Problem to solve: Copy all of the data below exactly as it is given.
····················
Each row below holds a small network's activations on one input, seen along a few directions.
In each table, some parts of the input vary, and every possible input appears once, in random order.
Descriptions start from the smaller parts, as in this example, which fits no table here: values(2) and (point or ring(11) or (ring(5) and line(6))).
Shared parts are said once, and a part with two or three values counts as separate values.
(in the rows, 128 means zero)

Other details of the inputs vary at random and push rows far along two fixed directions, the same in every table; ignore that.

Table:
R1: [123 112 111 129 102 145 142  93 138 111  81 119]
R2: [139 132 137 125 153 113 119 136 105 157 170 125]
R3: [130 143 124 150 147 114 118 166 125 133 189 124]
R4: [140 133 129 131 153 115 121 134 102 161 168 114]
R5: [137 143 138 141 144 106 107 159 117 131 162 128]
R6: [134 139 110 145 139 134  89 145 126 130 164  98]
R7: [123 125 115 135 105 146 138 112 147 100  82 126]
R8: [135 128 122 144 111 115 148 104 117  98  57 127]
R9: [124 117 127 107 116 156 155 110 144 130 101 135]
R10: [131 124 117 121 111 153 143 109 138 113  80 124]
R11: [125 124 107 139 105 145 136 105 140  99  74 114]
R12: [131 128 141 133 139 101 110 144 117 139 171 134]
R13: [130 133 148 115 155 107 114 142 109 153 167 139]
R14: [140 132 122 140 113 119 150 106 113 100  55 125]
R15: [146 131 164 125 142  74  61 114  78 127  90 132]
R16: [111 131 121 128 110 152 148 135 160 106 105 142]
R17: [131 126 146 124 145 103 116 137 114 150 174 132]
R18: [138 127 131 125 118 124 158 110 117 112  66 136]
R19: [148 130 140 138 128 100  42 106  96 117  96 106]
R20: [124 131 120 127 108 152 145 126 151 106  93 132]
R21: [130 121 138 112 125 133 174 115 126 131  97 147]
R22: [147 118 148 133 138  76  75  90  74 142 106 111]
R23: [125 128 138 111 145 130  93 136 124 152 167 127]
R24: [127 120 120 130 138 130  95 121 121 152 170 101]
R25: [127 136 133 123 142 130  87 150 128 140 160 125]
R26: [118 113 124 120 101 148 148 110 152 113  98 138]
R27: [125 133 127 129 152 121 138 154 126 160 211 125]
R28: [132 116 125 134 108 115 156  92 115 111  65 131]
R29: [140 114 141 131 122  97  48  92  99 125 106 112]
R30: [130 137 120 136 119 135 173 133 136 107  98 137]
R31: [126 133 126 122 125 142 184 142 142 122 115 144]
R32: [126 126 121 118 112 156 150 122 148 116  93 132]
R33: [118 125 135 125 132 123  86 141 133 138 171 131]
R34: [106 134  98 132 129 166 226 172 176 136 199 146]
R35: [123 130 145 128 142  99 108 147 119 138 170 142]
R36: [118 144  90 135 138 175 225 175 164 138 182 129]
R37: [123 128 149 118 148 101 113 139 114 148 172 140]
R38: [130 115 119 117 114 152 145  89 127 129  77 115]
R39: [121 110 123 115 106 148 149  92 140 122  89 128]
R40: [108 115 128 106 111 153 159 115 154 125 113 145]
R41: [135 134 113 136 143 138  93 141 122 143 164  98]
R42: [139 132 152 131 129  95  38 112  98 118  91 122]
R43: [129 146 140 136 148 106 106 163 119 132 163 137]
R44: [133 125 129 121 144 136  96 128 120 155 168 113]
R45: [118 111 128 111 106 150 153 104 148 124 101 136]
R46: [130 127 137 135 110 116 151 119 129  99  70 144]
R47: [ 97 143  88 135 124 197 209 195 207 128 216 137]
R48: [124 142 141 140 144 102 105 162 123 129 165 138]
Each input here is: values(2) and line(4) and ring(6).
The inputs of R22 and R27 match in every part but the line(4) part. If R4 is changed in the same way as R22 into R27, which row does it become?
> R2
The inputs of R23 and R9 match in every part but the line(4) part. If R40 is changed in the same way as R23 into R9, which row does it become?
> R45
Change only the values(2) part in R20. List by row number the other rows that result.
> R5
Change only the line(4) part in R11. List by row number the other rows that result.
> R7, R16, R47
Change only the values(2) part in R17. List by row number the other rows that result.
> R45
····················
Your solution:
Each row below holds a small network's activations on one input, seen along a few directions.
In each table, some parts of the input vary, and every possible input appears once, in random order.
Descriptions start from the smaller parts, as in this example, which fits no table here: values(2) and (point or ring(11) or (ring(5) and line(6))).
Shared parts are said once, and a part with two or three values counts as separate values.
(in the rows, 128 means zero)

Other details of the inputs vary at random and push rows far along two fixed directions, the same in every table; ignore that.

Table:
R1: [123 112 111 129 102 145 142  93 138 111  81 119]
R2: [139 132 137 125 153 113 119 136 105 157 170 125]
R3: [130 143 124 150 147 114 118 166 125 133 189 124]
R4: [140 133 129 131 153 115 121 134 102 161 168 114]
R5: [137 143 138 141 144 106 107 159 117 131 162 128]
R6: [134 139 110 145 139 134  89 145 126 130 164  98]
R7: [123 125 115 135 105 146 138 112 147 100  82 126]
R8: [135 128 122 144 111 115 148 104 117  98  57 127]
R9: [124 117 127 107 116 156 155 110 144 130 101 135]
R10: [131 124 117 121 111 153 143 109 138 113  80 124]
R11: [125 124 107 139 105 145 136 105 140  99  74 114]
R12: [131 128 141 133 139 101 110 144 117 139 171 134]
R13: [130 133 148 115 155 107 114 142 109 153 167 139]
R14: [140 132 122 140 113 119 150 106 113 100  55 125]
R15: [146 131 164 125 142  74  61 114  78 127  90 132]
R16: [111 131 121 128 110 152 148 135 160 106 105 142]
R17: [131 126 146 124 145 103 116 137 114 150 174 132]
R18: [138 127 131 125 118 124 158 110 117 112  66 136]
R19: [148 130 140 138 128 100  42 106  96 117  96 106]
R20: [124 131 120 127 108 152 145 126 151 106  93 132]
R21: [130 121 138 112 125 133 174 115 126 131  97 147]
R22: [147 118 148 133 138  76  75  90  74 142 106 111]
R23: [125 128 138 111 145 130  93 136 124 152 167 127]
R24: [127 120 120 130 138 130  95 121 121 152 170 101]
R25: [127 136 133 123 142 130  87 150 128 140 160 125]
R26: [118 113 124 120 101 148 148 110 152 113  98 138]
R27: [125 133 127 129 152 121 138 154 126 160 211 125]
R28: [132 116 125 134 108 115 156  92 115 111  65 131]
R29: [140 114 141 131 122  97  48  92  99 125 106 112]
R30: [130 137 120 136 119 135 173 133 136 107  98 137]
R31: [126 133 126 122 125 142 184 142 142 122 115 144]
R32: [126 126 121 118 112 156 150 122 148 116  93 132]
R33: [118 125 135 125 132 123  86 141 133 138 171 131]
R34: [106 134  98 132 129 166 226 172 176 136 199 146]
R35: [123 130 145 128 142  99 108 147 119 138 170 142]
R36: [118 144  90 135 138 175 225 175 164 138 182 129]
R37: [123 128 149 118 148 101 113 139 114 148 172 140]
R38: [130 115 119 117 114 152 145  89 127 129  77 115]
R39: [121 110 123 115 106 148 149  92 140 122  89 128]
R40: [108 115 128 106 111 153 159 115 154 125 113 145]
R41: [135 134 113 136 143 138  93 141 122 143 164  98]
R42: [139 132 152 131 129  95  38 112  98 118  91 122]
R43: [129 146 140 136 148 106 106 163 119 132 163 137]
R44: [133 125 129 121 144 136  96 128 120 155 168 113]
R45: [118 111 128 111 106 150 153 104 148 124 101 136]
R46: [130 127 137 135 110 116 151 119 129  99  70 144]
R47: [ 97 143  88 135 124 197 209 195 207 128 216 137]
R48: [124 142 141 140 144 102 105 162 123 129 165 138]
Each input here is: values(2) and line(4) and ring(6).
The inputs of R22 and R27 match in every part but the line(4) part. If R4 is changed in the same way as R22 into R27, which row does it become?
> R2
The inputs of R23 and R9 match in every part but the line(4) part. If R40 is changed in the same way as R23 into R9, which row does it become?
> R45
Change only the values(2) part in R20. List by row number the other rows that result.
> R5
Change only the line(4) part in R11. List by row number the other rows that result.
> R7, R16, R47
Change only the values(2) part in R17. List by row number the other rows that result.
> R45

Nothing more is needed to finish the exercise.